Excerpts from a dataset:
Here are made-up objects, facts about them, and rows of numbers that follow some of those facts. Name the object behind each unnamed row.

How the objects are related:
pibus ρ bugal,gromu
gitro ρ fovim,flefer
grovom ρ sifon
trudrer ρ fiki
pozok ρ fubizus,kigum,tromis,zastas
ribroklak ρ nuklem
peplal ρ folus,tiste,tridrur,zutun,plugos
moplos ρ plusiri
pletrul ρ gripi,driklar
fladok ρ stases
voplor ρ tridrur,zastas
dreze ρ plafim,nutron,tiste
fiklu ρ flovo,sedraga,tiste
kitru ρ felo,driklar
rovur ρ plafim,skilu
gifar ρ klifal,tiste
tretruk ρ potan
ziski ρ gozek,laflel
skiplo ρ fafli,gotrun
flaflu ρ stofleple,gotrun
monustur ρ bugal,brugrum,klevun,fletrol
plodram ρ graplom,fletrol
sifik ρ vifuvu,stifabra,fovim,stonik,didri
dagilun ρ gribidran,grerir
fazaske ρ stogrek,pluruk
kebri ρ nuklem,broze,vinus
zisol ρ felo,brulol
zodor ρ potan,vitutri,gromu
zoskis ρ viplosak,tadan
tivunul ρ geflobren,klamur
plobal ρ fligrem,skotridon,nutron
fluve ρ kluzom,tridrur,plugos
duklam ρ stogrek
ploston ρ rubravul,breklodru,klamur
paflom ρ skitis
ladokem ρ gribidran
drigri ρ flefer
troken ρ troko,tromis
larak ρ skitis,stamel,lumum
lanam ρ skotridon,stonik,plugos
skitri ρ potan,vimuk,ditres
bilava ρ drurur
lamen ρ brebuk,drore,vonaskim
skibril ρ fafli,stases
rume ρ fovim,dufladril,teskim,tridrur
bogur ρ gobrok,skotridon,ketror
druflen ρ tiste,nitram,mikli
fabel ρ stobrer,nubok
loplal ρ skilu,zastas
plovu ρ bevos,fanek
stekle ρ brifa
skorel ρ rubravul,meguplor,fletrol
vomibrum ρ klifal,teskim
flokul ρ grizi,potan,klamur
plaflem ρ tridrur
gafis ρ zeka
pibrati ρ flovo,kigum
tifa ρ fovim,zeka
plamis ρ rima,viplosak
groskun ρ ristun,zuklu,dazivan
sigi ρ sedabes,zuklos
vudruk ρ ploku,skitis
brigus ρ sedabes,moklim,dufladril,zastas,zutun
druklur ρ breklodru,zalik,driklar
tutror ρ briza
lobres ρ brifa
granim ρ rima,floskifal
vomu ρ fositan,fubizus,gromu,notur,plusiri,zastas
tistibro ρ klamur
brastok ρ stifabra,flakogul,nubok,kloskatus
gadra ρ sedabes,duklim,tiste,plugos
triplol ρ vitutri,plugos
kifle ρ mikli
tridam ρ gripi,gotrun
keflo ρ dufladril
gruklu ρ vimuk
raskuro ρ gromu,debosor,dranu,bigul,teskim,brulol
lubra ρ laflel,sedraga,flefer
stoflu ρ nipum,sumum
kofozuk ρ plafim,vifuvu,vaskes
pokal ρ kinil,troko,driklar
plinen ρ breklodru,vimuk,veflugun
skalin ρ bugal,gozek
{broze,stobrer,trudrer,peplal,gromu,vaskes,ziski,monustur,stogrek,veflugun,sumum,skitri,nubok,bogur,fiki,brifa,vomibrum,plaflem,sedabes,flovo,zalik,driklar,tiste,gadra,klevun,lubra} σ b
{pibus,grovom,skibren,pozok,moplos,brugrum,vitutri,dreze,kloskatus,kitru,nitram,rovur,fletrol,ristun,stamel,flaflu,plodram,zeka,meguplor,zastas,sifik,dagilun,kebri,briza,felo,zodor,zoskis,fluve,duklam,laflel,skotridon,sedraga,bevos,ploston,tromis,gotrun,rubravul,kigum,kluzom,plafim,bugal,fabel,ditres,plovu,troko,stekle,skorel,flokul,gafis,teskim,gobrok,breklodru,notur,duklim,floskifal,drurur,plamis,groskun,sigi,fafli,skitis,vudruk,brigus,brulol,druklur,sifon,granim,gripi,flefer,vomu,gruklan,brastok,triplol,kifle,tridam,keflo,raskuro,stases,stoflu,folus,kofozuk,pokal,debosor,kinil} σ a
{gitro,stofleple,ribroklak,fladok,fovim,fazaske,klamur,paflom,ladokem,gozek,loplal,grerir,tifa,vifuvu,lobres,gruklu} σ d
{fanek,tridrur,ploku,gifar,vimuk,plugos,bilava,lamen,rume,stifabra,brebuk,tistibro,viplosak,tadan,dazivan} σ e
{pletrul,moklim,dranu,gribidran,tivunul,plobal,troken,larak,lanam,skibril,plusiri,tutror,pugumok,skilu,fubizus,vonaskim,plinen} σ c

Named rows:
gobrok: [ 11  23   6  16   2  12  26 -17   3 -21  13  40  -6  -1 -26  21  -6 -26
  -8 -14  10 -16  -6 -12   4  14  -6  -9 -14  -1  -2   4 -22  15  -9  -6
  -2 -12  15  30   5   0 -15 -13 -10  25  -2  12]
voplor: [ -9  -8  13  -1  27   0  -6  18  -5 -14  -5 -17 -25   6   6  -9  21  15
  11  13  -5  18  40  16  10  12 -14  11  12   8 -10  11   6 -14  11 -16
 -13   2  23  26   1   0 -10  -2 -16   1  24  18]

Exercise details.
Your response should consist solely of the lines from the one containing "voplor: [ -9" to the end of the entries, both ends included, exactly as they appear.

Your response.
voplor: [ -9  -8  13  -1  27   0  -6  18  -5 -14  -5 -17 -25   6   6  -9  21  15
  11  13  -5  18  40  16  10  12 -14  11  12   8 -10  11   6 -14  11 -16
 -13   2  23  26   1   0 -10  -2 -16   1  24  18]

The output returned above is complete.